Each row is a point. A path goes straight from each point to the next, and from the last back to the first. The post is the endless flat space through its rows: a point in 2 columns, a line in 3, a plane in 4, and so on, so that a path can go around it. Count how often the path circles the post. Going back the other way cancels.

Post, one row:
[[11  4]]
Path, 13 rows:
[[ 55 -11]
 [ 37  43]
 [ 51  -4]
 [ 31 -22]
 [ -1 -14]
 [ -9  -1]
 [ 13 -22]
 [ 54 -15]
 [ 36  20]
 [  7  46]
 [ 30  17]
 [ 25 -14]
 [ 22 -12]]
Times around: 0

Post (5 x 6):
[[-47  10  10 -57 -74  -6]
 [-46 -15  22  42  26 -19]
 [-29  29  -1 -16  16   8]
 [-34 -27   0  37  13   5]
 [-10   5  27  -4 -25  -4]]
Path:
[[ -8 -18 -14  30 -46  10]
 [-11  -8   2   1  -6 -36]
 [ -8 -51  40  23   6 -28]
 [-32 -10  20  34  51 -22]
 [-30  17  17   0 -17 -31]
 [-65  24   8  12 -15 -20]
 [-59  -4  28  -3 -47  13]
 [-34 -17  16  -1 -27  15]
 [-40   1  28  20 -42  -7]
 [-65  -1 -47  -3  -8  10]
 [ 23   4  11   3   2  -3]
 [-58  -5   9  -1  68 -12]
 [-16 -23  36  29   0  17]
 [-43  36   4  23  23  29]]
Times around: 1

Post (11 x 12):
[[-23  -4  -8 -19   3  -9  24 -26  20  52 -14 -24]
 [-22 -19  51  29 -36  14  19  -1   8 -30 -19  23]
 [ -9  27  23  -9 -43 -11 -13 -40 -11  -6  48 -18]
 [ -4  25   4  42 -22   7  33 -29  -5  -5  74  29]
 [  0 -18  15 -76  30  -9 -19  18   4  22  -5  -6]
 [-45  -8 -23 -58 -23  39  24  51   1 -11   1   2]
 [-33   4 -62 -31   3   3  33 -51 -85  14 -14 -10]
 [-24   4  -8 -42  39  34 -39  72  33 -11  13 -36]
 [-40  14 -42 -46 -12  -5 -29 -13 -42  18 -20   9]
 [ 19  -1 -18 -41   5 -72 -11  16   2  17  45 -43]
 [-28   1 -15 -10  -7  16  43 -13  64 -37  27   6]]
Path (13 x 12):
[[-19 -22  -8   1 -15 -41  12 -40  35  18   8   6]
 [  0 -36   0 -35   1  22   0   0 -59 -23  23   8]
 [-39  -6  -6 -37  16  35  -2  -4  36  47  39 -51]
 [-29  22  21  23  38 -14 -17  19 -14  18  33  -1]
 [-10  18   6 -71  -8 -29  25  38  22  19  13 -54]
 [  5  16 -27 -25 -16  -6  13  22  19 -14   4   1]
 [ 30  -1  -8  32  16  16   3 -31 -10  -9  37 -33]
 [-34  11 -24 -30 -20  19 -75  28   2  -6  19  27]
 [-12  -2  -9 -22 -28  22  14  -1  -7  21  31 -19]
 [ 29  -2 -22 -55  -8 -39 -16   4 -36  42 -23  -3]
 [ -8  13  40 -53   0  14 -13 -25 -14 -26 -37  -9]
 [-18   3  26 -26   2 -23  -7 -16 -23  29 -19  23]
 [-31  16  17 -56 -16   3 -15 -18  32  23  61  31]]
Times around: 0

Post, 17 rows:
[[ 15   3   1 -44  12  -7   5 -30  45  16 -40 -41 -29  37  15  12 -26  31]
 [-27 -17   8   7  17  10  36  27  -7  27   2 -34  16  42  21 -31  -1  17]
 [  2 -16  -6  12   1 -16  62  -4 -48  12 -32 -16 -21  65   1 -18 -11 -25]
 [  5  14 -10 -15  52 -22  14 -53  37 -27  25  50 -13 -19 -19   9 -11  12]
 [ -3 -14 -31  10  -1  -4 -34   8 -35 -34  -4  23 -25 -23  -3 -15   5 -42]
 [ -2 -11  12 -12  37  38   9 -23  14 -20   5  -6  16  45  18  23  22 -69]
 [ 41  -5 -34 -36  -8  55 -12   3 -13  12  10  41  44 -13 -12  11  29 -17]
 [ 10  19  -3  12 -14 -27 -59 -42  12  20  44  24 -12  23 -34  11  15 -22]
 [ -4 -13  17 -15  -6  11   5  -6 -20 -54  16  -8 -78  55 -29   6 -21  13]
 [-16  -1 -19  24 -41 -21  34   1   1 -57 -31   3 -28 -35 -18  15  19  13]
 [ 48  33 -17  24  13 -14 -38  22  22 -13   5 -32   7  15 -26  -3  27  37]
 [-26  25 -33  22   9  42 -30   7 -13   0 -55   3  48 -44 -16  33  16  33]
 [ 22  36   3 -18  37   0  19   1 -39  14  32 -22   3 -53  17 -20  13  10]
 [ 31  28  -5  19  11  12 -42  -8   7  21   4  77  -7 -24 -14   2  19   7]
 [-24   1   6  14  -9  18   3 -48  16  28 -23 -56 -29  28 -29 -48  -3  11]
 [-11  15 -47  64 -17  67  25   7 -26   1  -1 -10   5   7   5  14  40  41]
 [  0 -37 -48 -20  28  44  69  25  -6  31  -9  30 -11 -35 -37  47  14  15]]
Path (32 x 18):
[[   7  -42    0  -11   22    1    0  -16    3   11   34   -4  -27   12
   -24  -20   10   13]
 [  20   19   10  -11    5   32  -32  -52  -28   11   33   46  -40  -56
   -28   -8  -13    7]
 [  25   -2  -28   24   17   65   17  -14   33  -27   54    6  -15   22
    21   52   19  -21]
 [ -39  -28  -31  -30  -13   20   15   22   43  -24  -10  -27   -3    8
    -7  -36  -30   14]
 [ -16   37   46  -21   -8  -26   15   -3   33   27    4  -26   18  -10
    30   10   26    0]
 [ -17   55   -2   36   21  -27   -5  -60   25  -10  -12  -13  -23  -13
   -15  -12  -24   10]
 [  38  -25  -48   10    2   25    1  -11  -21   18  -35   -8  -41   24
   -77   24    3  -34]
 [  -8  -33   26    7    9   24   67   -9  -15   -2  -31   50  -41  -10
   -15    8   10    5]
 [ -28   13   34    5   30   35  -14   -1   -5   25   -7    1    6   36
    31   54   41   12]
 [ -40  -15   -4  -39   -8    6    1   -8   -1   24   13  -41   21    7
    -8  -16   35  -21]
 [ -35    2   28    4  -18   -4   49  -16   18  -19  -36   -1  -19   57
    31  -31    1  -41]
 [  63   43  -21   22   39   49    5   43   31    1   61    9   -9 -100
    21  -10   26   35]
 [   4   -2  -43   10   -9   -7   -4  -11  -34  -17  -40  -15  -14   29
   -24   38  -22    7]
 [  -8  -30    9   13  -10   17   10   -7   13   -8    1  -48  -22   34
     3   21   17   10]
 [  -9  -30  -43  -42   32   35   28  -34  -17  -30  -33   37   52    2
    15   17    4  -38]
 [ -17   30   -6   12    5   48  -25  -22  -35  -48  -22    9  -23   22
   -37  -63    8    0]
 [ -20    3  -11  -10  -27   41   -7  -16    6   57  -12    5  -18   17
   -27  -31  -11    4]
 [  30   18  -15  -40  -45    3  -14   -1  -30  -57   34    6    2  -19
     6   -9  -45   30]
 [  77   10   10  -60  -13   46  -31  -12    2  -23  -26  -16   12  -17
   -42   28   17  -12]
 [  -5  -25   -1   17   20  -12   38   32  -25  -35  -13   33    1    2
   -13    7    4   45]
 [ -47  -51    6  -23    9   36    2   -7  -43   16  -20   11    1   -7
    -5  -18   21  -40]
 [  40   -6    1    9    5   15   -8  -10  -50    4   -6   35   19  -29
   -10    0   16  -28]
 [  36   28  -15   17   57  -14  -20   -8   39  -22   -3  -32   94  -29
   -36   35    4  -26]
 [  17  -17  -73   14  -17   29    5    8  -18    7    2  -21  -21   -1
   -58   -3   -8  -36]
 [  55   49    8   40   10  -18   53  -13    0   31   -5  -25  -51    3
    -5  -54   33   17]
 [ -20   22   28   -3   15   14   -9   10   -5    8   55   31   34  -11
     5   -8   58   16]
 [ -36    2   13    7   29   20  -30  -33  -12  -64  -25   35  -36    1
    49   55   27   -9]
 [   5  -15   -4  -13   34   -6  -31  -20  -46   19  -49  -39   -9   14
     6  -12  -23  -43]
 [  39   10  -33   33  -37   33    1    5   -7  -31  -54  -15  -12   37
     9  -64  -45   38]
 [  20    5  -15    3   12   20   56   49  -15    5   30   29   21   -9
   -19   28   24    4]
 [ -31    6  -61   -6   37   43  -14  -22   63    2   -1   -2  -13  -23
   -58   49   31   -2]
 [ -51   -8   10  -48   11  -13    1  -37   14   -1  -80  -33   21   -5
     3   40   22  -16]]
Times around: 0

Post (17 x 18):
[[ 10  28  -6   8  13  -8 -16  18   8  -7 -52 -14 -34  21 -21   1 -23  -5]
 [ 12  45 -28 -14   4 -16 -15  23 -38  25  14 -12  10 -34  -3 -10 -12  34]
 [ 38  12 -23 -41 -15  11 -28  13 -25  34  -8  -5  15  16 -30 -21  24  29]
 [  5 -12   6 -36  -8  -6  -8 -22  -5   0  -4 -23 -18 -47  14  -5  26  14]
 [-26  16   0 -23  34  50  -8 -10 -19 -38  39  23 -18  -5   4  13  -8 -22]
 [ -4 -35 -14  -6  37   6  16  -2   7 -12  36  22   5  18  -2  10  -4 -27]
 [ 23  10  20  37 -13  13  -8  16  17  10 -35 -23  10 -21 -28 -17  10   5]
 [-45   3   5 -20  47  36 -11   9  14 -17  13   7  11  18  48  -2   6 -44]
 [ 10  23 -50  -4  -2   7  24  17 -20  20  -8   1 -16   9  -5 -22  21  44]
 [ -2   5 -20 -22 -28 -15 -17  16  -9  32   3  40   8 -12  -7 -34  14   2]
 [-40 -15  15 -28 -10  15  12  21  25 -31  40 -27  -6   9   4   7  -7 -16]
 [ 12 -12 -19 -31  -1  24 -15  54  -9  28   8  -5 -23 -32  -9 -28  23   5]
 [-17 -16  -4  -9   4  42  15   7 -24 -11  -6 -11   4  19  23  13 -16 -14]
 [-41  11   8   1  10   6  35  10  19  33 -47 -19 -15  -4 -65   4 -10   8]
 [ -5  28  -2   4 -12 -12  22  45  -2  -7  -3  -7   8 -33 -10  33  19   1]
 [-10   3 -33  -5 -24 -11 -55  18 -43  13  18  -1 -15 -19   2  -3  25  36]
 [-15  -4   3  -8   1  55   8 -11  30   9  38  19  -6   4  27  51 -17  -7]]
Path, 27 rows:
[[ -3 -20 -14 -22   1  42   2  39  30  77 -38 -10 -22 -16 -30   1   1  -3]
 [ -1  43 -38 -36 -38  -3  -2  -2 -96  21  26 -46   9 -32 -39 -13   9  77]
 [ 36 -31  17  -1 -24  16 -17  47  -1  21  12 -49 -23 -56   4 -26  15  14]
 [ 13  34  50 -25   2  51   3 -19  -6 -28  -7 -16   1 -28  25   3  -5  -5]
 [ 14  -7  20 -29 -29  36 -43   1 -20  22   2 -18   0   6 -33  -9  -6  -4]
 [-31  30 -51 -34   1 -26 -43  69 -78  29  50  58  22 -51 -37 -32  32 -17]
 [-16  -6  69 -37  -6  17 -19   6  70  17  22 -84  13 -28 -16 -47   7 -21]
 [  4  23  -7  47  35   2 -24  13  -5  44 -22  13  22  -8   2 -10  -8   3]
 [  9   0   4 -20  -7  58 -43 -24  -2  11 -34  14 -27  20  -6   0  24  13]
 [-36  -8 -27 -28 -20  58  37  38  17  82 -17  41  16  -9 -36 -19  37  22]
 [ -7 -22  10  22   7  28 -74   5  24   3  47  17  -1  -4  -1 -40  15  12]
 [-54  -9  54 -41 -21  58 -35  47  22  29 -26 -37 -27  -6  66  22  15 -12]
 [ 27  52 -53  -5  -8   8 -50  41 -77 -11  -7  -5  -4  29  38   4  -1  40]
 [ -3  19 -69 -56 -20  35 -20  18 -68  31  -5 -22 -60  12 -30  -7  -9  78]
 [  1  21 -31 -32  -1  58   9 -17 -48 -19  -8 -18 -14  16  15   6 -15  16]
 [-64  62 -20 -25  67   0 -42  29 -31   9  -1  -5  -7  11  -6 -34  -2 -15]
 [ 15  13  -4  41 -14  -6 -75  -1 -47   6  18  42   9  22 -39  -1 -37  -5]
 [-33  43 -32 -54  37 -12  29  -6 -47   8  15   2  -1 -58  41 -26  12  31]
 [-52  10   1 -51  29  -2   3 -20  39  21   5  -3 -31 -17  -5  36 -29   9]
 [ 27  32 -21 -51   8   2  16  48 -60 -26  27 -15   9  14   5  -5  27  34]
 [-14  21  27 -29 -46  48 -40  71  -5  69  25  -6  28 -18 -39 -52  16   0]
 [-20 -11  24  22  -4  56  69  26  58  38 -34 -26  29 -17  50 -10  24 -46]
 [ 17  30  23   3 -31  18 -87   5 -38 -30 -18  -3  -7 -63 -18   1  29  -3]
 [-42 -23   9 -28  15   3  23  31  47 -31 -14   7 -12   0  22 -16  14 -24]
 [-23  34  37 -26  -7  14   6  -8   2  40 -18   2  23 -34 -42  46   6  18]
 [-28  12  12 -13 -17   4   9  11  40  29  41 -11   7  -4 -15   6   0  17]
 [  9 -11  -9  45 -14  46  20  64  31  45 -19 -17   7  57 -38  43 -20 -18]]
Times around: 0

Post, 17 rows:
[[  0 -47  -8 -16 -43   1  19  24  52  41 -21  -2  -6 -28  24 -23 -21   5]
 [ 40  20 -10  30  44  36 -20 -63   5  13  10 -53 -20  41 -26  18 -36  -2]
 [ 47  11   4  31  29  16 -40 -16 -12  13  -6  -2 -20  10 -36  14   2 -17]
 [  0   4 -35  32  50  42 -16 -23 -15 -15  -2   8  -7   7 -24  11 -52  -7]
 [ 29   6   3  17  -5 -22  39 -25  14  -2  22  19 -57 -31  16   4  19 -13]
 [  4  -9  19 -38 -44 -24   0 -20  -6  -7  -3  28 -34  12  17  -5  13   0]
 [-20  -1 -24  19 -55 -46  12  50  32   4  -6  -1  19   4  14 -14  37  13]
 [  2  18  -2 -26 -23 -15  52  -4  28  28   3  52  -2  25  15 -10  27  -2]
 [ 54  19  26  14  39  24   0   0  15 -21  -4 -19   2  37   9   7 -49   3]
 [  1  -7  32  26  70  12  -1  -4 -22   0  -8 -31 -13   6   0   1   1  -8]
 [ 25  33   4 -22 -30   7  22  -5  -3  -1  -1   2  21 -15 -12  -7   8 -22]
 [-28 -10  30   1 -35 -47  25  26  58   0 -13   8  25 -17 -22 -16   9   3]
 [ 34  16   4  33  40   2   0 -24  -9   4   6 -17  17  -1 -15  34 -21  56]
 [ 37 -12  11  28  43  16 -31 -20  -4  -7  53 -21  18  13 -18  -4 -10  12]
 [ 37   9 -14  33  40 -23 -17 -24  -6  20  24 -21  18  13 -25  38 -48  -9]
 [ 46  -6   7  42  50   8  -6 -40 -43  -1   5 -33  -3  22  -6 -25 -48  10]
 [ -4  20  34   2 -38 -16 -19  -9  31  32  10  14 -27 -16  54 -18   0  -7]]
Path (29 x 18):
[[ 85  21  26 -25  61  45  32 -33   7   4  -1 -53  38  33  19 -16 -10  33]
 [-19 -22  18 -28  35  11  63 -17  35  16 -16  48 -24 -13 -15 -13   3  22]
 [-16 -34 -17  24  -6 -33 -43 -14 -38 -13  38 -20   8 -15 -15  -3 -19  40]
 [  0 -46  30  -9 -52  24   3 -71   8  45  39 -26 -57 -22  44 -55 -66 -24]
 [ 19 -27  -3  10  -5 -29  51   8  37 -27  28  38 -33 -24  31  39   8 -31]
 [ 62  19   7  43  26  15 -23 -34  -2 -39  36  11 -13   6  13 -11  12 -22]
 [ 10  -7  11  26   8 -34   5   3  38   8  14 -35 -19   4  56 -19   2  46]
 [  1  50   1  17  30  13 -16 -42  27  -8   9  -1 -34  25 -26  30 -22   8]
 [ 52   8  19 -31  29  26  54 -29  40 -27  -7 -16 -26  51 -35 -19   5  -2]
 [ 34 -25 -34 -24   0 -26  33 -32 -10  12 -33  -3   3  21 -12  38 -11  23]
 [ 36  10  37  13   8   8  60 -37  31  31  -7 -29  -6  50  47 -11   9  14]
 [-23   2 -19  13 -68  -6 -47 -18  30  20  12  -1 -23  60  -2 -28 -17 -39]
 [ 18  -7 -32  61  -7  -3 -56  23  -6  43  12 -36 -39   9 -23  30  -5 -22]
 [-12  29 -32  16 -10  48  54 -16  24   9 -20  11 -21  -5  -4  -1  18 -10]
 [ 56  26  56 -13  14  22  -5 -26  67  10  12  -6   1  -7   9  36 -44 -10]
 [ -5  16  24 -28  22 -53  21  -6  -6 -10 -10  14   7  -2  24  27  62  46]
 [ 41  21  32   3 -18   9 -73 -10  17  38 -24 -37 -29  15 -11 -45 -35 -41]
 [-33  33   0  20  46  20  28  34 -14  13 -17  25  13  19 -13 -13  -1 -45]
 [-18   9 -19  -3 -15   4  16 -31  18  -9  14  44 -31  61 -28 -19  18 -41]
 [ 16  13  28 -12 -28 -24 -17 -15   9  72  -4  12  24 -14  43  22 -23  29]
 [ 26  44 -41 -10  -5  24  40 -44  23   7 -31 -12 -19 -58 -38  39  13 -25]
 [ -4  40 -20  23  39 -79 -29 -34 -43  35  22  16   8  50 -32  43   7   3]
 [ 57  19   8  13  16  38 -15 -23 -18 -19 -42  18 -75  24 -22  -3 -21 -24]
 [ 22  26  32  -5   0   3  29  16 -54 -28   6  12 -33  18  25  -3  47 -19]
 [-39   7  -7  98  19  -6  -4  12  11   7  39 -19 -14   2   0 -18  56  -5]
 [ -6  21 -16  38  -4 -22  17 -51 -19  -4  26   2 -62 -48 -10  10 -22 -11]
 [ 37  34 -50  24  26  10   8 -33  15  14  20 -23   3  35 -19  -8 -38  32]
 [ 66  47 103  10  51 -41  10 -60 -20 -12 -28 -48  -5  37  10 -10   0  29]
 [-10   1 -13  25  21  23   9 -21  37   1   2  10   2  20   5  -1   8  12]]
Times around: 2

----------------

* Assignment *
Write out word for word only the lines from the start of the entries down to the line with "52 -14 -24]", please, including both ends.

* Task answer *
Each row is a point. A path goes straight from each point to the next, and from the last back to the first. The post is the endless flat space through its rows: a point in 2 columns, a line in 3, a plane in 4, and so on, so that a path can go around it. Count how often the path circles the post. Going back the other way cancels.

Post, one row:
[[11  4]]
Path, 13 rows:
[[ 55 -11]
 [ 37  43]
 [ 51  -4]
 [ 31 -22]
 [ -1 -14]
 [ -9  -1]
 [ 13 -22]
 [ 54 -15]
 [ 36  20]
 [  7  46]
 [ 30  17]
 [ 25 -14]
 [ 22 -12]]
Times around: 0

Post (5 x 6):
[[-47  10  10 -57 -74  -6]
 [-46 -15  22  42  26 -19]
 [-29  29  -1 -16  16   8]
 [-34 -27   0  37  13   5]
 [-10   5  27  -4 -25  -4]]
Path:
[[ -8 -18 -14  30 -46  10]
 [-11  -8   2   1  -6 -36]
 [ -8 -51  40  23   6 -28]
 [-32 -10  20  34  51 -22]
 [-30  17  17   0 -17 -31]
 [-65  24   8  12 -15 -20]
 [-59  -4  28  -3 -47  13]
 [-34 -17  16  -1 -27  15]
 [-40   1  28  20 -42  -7]
 [-65  -1 -47  -3  -8  10]
 [ 23   4  11   3   2  -3]
 [-58  -5   9  -1  68 -12]
 [-16 -23  36  29   0  17]
 [-43  36   4  23  23  29]]
Times around: 1

Post (11 x 12):
[[-23  -4  -8 -19   3  -9  24 -26  20  52 -14 -24]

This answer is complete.